◆ Goal of the exercise: Every entry must appear in the answer exactly as written.
|---|
Rows are points. To make a cloud, some directions were put in groups of two or more. Within a group, all points are equally far from the middle, so they leave a hole (a ring in 2 directions, a hollow ball in 3). The other directions are filled evenly. Then the cloud was stretched, turned, moved and blurred a little. How many holes are there, and how many directions does each take, smallest first?
(in the rows, 100 means zero)

Cloud:
64	92	109
72	91	117
36	30	45
72	104	117
60	55	44
82	129	124
101	127	64
54	67	56
66	99	66
138	152	144
139	149	141
76	111	120
156	151	125
128	114	128
38	36	87
66	51	110
148	160	87
71	95	117
51	22	98
72	28	106
120	69	100
Holes: 1 (2)

Cloud:
82	100	56	105
115	130	190	73
99	96	137	60
93	148	152	126
53	91	73	54
93	168	126	92
99	170	96	101
150	146	151	69
10	87	81	91
104	77	130	137
93	148	73	117
78	93	78	57
114	160	74	29
117	156	148	119
94	174	103	52
107	160	159	102
146	157	127	61
48	161	133	46
125	97	154	69
76	91	93	58
133	136	121	144
69	80	102	78
141	102	163	75
111	71	135	101
85	125	26	104
71	136	155	132
135	137	117	143
133	124	169	68
78	129	19	101
75	145	64	112
120	172	115	70
Holes: 1 (2)

Cloud, 49 rows:
18	47	101	131	137	65
82	53	64	83	170	62
9	83	91	101	122	131
97	85	141	60	155	123
80	87	79	141	90	147
126	104	153	57	78	111
76	118	82	152	52	109
51	103	105	37	53	141
71	56	62	53	137	102
12	71	73	147	141	76
156	84	87	103	108	60
87	54	159	127	136	68
134	50	90	147	131	87
10	49	99	114	141	71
|---|
◆ Task answer:
Rows are points. To make a cloud, some directions were put in groups of two or more. Within a group, all points are equally far from the middle, so they leave a hole (a ring in 2 directions, a hollow ball in 3). The other directions are filled evenly. Then the cloud was stretched, turned, moved and blurred a little. How many holes are there, and how many directions does each take, smallest first?
(in the rows, 100 means zero)

Cloud:
64	92	109
72	91	117
36	30	45
72	104	117
60	55	44
82	129	124
101	127	64
54	67	56
66	99	66
138	152	144
139	149	141
76	111	120
156	151	125
128	114	128
38	36	87
66	51	110
148	160	87
71	95	117
51	22	98
72	28	106
120	69	100
Holes: 1 (2)

Cloud:
82	100	56	105
115	130	190	73
99	96	137	60
93	148	152	126
53	91	73	54
93	168	126	92
99	170	96	101
150	146	151	69
10	87	81	91
104	77	130	137
93	148	73	117
78	93	78	57
114	160	74	29
117	156	148	119
94	174	103	52
107	160	159	102
146	157	127	61
48	161	133	46
125	97	154	69
76	91	93	58
133	136	121	144
69	80	102	78
141	102	163	75
111	71	135	101
85	125	26	104
71	136	155	132
135	137	117	143
133	124	169	68
78	129	19	101
75	145	64	112
120	172	115	70
Holes: 1 (2)

Cloud, 49 rows:
18	47	101	131	137	65
82	53	64	83	170	62
9	83	91	101	122	131
97	85	141	60	155	123
80	87	79	141	90	147
126	104	153	57	78	111
76	118	82	152	52	109
51	103	105	37	53	141
71	56	62	53	137	102
12	71	73	147	141	76
156	84	87	103	108	60
87	54	159	127	136	68
134	50	90	147	131	87
10	49	99	114	141	71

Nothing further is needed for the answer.